■ What is required ■
Leave out every line that comes before the one containing "input λ ψ α, target", and reproduce the rest of the listing below exactly, through its last line.

--- START ---

Below is a small trained network, with its code and all its weights. Each question gives an input and a target symbol and asks what happens when units are switched off, that is, made to give their printed mean instead of their output.

import numpy as np


def w(rows, s, z=0):
    codes = np.array(rows[::2]) - 128.0
    scale = np.full(codes.shape[1], s)
    scale[-1] = z or s
    return codes * scale


def norm(h):
    return h / np.sqrt((h * h).mean(-1, keepdims=True) + 1e-5)


def f(y):
    return y / 2 * (1 + np.tanh(0.7978845608 * (y + 0.044715 * y**3)))


def softmax(a):
    e = np.exp(a - a.max(-1, keepdims=True))
    return e / e.sum(-1, keepdims=True)


def log_softmax(a):
    a = a - a.max(-1, keepdims=True)
    return a - np.log(np.exp(a).sum(-1, keepdims=True))


def net(x, mask):
    ids = ['ΘΩαβζηλμτφψ'.index(c) for c in x.split()]
    T = len(ids)
    res = E[ids] + P[:T]
    u = 0
    for l in range(3):
        q, k, v = (norm(res) @ M[l].T for M in (Q, K, V))
        z = softmax(np.where(np.tri(T) > 0, q @ k.T / 2**0.5, -1e9)) @ v
        res = res + np.where(mask[u], z, O[l][:, -1]) @ O[l][:, :-1]
        u += 1
        y = f(norm(res) @ A[l][:, :-1].T + A[l][:, -1])
        res = res + np.where(mask[u : u + 4], y, B[l][:, -1]) @ B[l][:, :-1]
        u += 4
    return log_softmax(norm(res)[-1] @ U[:, :-1].T + U[:, -1])


Q, K, V, O, A, B = {}, {}, {}, {}, {}, {}
E = w([
[53,139,125,211],'Θ',
[171,124,246,173],'Ω',
[163,95,212,205],'α',
[151,90,95,123],'β',
[96,143,121,67],'ζ',
[174,171,125,128],'η',
[103,201,130,59],'λ',
[133,190,177,91],'μ',
[91,4,137,119],'τ',
[197,144,116,135],'φ',
[111,154,108,89],'ψ',
],0.022)
P = w([
[96,100,97,119],'0',
[187,181,2,78],'1',
[193,168,27,107],'2',
[178,164,51,109],'3',
[155,84,143,95],'4',
[128,104,145,72],'5',
[114,104,154,71],'6',
[116,100,149,73],'7',
[108,98,156,76],'8',
[105,109,154,86],'9',
[98,112,159,78],'10',
[86,112,154,77],'11',
[79,102,152,74],'12',
],0.006)
Q[0] = w([
[144,101,24,179],'L0H0',
[1,247,138,119],'L0H0',
],0.0055)
K[0] = w([
[190,147,233,65],'L0H0',
[112,158,106,255],'L0H0',
],0.0093)
V[0] = w([
[138,50,104,98],'L0H0',
[254,123,108,96],'L0H0',
],0.0068)
O[0] = w([
[128,2,105,157,159],'L0H0',
[240,61,157,115,251],'L0H0',
],0.0089,0.0028)
A[0] = w([
[144,102,58,97,3],'L0N0',
[188,129,252,165,151],'L0N1',
[20,89,118,167,200],'L0N2',
[254,174,166,217,65],'L0N3',
],0.0089,0.00058)
B[0] = w([
[136,240,112,67,170],'L0N0',
[18,15,156,140,230],'L0N1',
[208,207,4,195,144],'L0N2',
[69,215,137,2,254],'L0N3',
],0.008,0.0052)
Q[1] = w([
[43,144,72,137],'L1H0',
[1,78,149,163],'L1H0',
],0.0083)
K[1] = w([
[94,244,97,215],'L1H0',
[2,186,77,224],'L1H0',
],0.0081)
V[1] = w([
[144,220,93,254],'L1H0',
[178,87,174,169],'L1H0',
],0.0081)
O[1] = w([
[1,91,134,212,2],'L1H0',
[197,230,82,187,88],'L1H0',
],0.0085,0.005)
A[1] = w([
[254,151,73,101,159],'L1N0',
[201,96,194,100,249],'L1N1',
[219,200,51,124,31],'L1N2',
[188,30,33,100,154],'L1N3',
],0.0076,0.0013)
B[1] = w([
[83,129,152,192,254],'L1N0',
[137,97,120,113,230],'L1N1',
[105,7,156,140,190],'L1N2',
[84,197,163,64,199],'L1N3',
],0.013,0.0061)
Q[2] = w([
[24,66,86,2],'L2H0',
[178,175,71,41],'L2H0',
],0.0099)
K[2] = w([
[158,200,130,240],'L2H0',
[81,62,143,254],'L2H0',
],0.011)
V[2] = w([
[118,94,5,92],'L2H0',
[164,228,96,92],'L2H0',
],0.013)
O[2] = w([
[185,135,3,89,60],'L2H0',
[133,238,92,96,2],'L2H0',
],0.012,0.0033)
A[2] = w([
[155,167,10,138,102],'L2N0',
[124,96,72,103,138],'L2N1',
[110,115,92,222,253],'L2N2',
[50,215,184,249,241],'L2N3',
],0.014,0.005)
B[2] = w([
[4,29,144,122,162],'L2N0',
[159,122,132,218,166],'L2N1',
[250,135,50,173,166],'L2N2',
[189,185,93,233,254],'L2N3',
],0.011,0.0045)
U = w([
[201,141,47,202,208],'Θ',
[62,144,221,207,1],'Ω',
[120,91,171,228,57],'α',
[215,31,108,148,214],'β',
[37,106,66,107,86],'ζ',
[167,185,127,84,136],'η',
[27,194,113,84,191],'λ',
[146,241,185,160,165],'μ',
[102,44,41,129,74],'τ',
[255,161,158,107,143],'φ',
[42,88,58,117,121],'ψ',
],0.012,0.0039)

Each question gives the input, a string of symbols that net reads in full, and the target symbol t.
The units are the heads (2 rows each of Q, K, V and O) and the neurons (one row each of A and B). Each row of codes is followed by its name. A weight is (code - 128) times the scale printed after its matrix; where a second scale follows, it is the last column's (O, A, B and U).
mask holds one flag per unit, layer by layer, with each layer's heads first. A switched-off unit (its flag False) gives its mean, the last column of its rows in O or B, instead of its output. The means were averaged over made-up inputs and are rounded, as every weight is.
A unit's drop is (log p(t) with every unit on - log p(t) with that unit switched off) / (log p(t) with every unit on - log p(t) with every unit switched off).
The circuit of an input: a set's keep is (log p(t) with only the set's units on - log p(t) with every unit switched off) / (log p(t) with every unit on - log p(t) with every unit switched off). Starting from the 12 units with the biggest drops (on a tie, the unit counted first), units are removed one at a time, each time the one whose removal leaves the highest keep (on an exact tie, the one counted first), for as long as the keep stays at least 0.8.
circuit, biggest first: the units of the circuit, biggest drop first
k most important neurons: the k neurons with the biggest drops, biggest first
top k neurons in layer l: the k neurons of layer l with the biggest drops, biggest first
input α β ψ, target α: circuit, biggest first	[L2H0]
input β φ μ, target β: circuit, biggest first	[L2H0; L0N3]
input β β τ β ζ, target β: 3 most important neurons	[L1N2; L0N3; L1N0]
input λ ψ α, target λ: circuit, biggest first	[L0N3; L2H0; L0N1]
input α β β λ, target α: 3 most important neurons	[L1N3; L0N1; L0N3]
input τ φ λ, target τ: top 2 neurons in layer 2	[L2N0; L2N1]
input λ φ φ, target λ: circuit, biggest first	[L2H0; L2N0]
input ψ β β, target ψ: circuit, biggest first	[L2N0; L2H0]
input Θ Θ φ μ ζ, target Θ: 2 most important neurons	[L0N3; L2N3]
input λ λ β τ, target λ: 3 most important neurons	[L1N3; L0N1; L1N2]
input β τ μ, target β: top 2 neurons in layer 0	[L0N3; L0N1]
input τ ψ β φ, target τ: 2 most important neurons	[L0N2; L2N0]
input φ β ζ ζ, target φ: circuit, biggest first	[L0H0; L1H0]
input φ β η β, target φ: 2 most important neurons	[L0N3; L1N3]
input β Ω ζ, target β: circuit, biggest first	[L0N3]
input Ω β η τ, target Ω: 3 most important neurons	[L1N3; L1N2; L0N2]
input λ Ω β, target λ: top 3 neurons in layer 1	[L1N2; L1N0; L1N1]
input Ω β ζ, target Ω: 2 most important neurons	[L1N3; L0N1]
input ψ φ β φ β β φ μ β ψ, target φ: 3 most important neurons	[L0N3; L1N3; L0N2]
input Ω ζ μ, target Ω: 2 most important neurons	[L0N1; L1N3]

--- END ---

■ Output for this task ■
input λ ψ α, target λ: circuit, biggest first	[L0N3; L2H0; L0N1]
input α β β λ, target α: 3 most important neurons	[L1N3; L0N1; L0N3]
input τ φ λ, target τ: top 2 neurons in layer 2	[L2N0; L2N1]
input λ φ φ, target λ: circuit, biggest first	[L2H0; L2N0]
input ψ β β, target ψ: circuit, biggest first	[L2N0; L2H0]
input Θ Θ φ μ ζ, target Θ: 2 most important neurons	[L0N3; L2N3]
input λ λ β τ, target λ: 3 most important neurons	[L1N3; L0N1; L1N2]
input β τ μ, target β: top 2 neurons in layer 0	[L0N3; L0N1]
input τ ψ β φ, target τ: 2 most important neurons	[L0N2; L2N0]
input φ β ζ ζ, target φ: circuit, biggest first	[L0H0; L1H0]
input φ β η β, target φ: 2 most important neurons	[L0N3; L1N3]
input β Ω ζ, target β: circuit, biggest first	[L0N3]
input Ω β η τ, target Ω: 3 most important neurons	[L1N3; L1N2; L0N2]
input λ Ω β, target λ: top 3 neurons in layer 1	[L1N2; L1N0; L1N1]
input Ω β ζ, target Ω: 2 most important neurons	[L1N3; L0N1]
input ψ φ β φ β β φ μ β ψ, target φ: 3 most important neurons	[L0N3; L1N3; L0N2]
input Ω ζ μ, target Ω: 2 most important neurons	[L0N1; L1N3]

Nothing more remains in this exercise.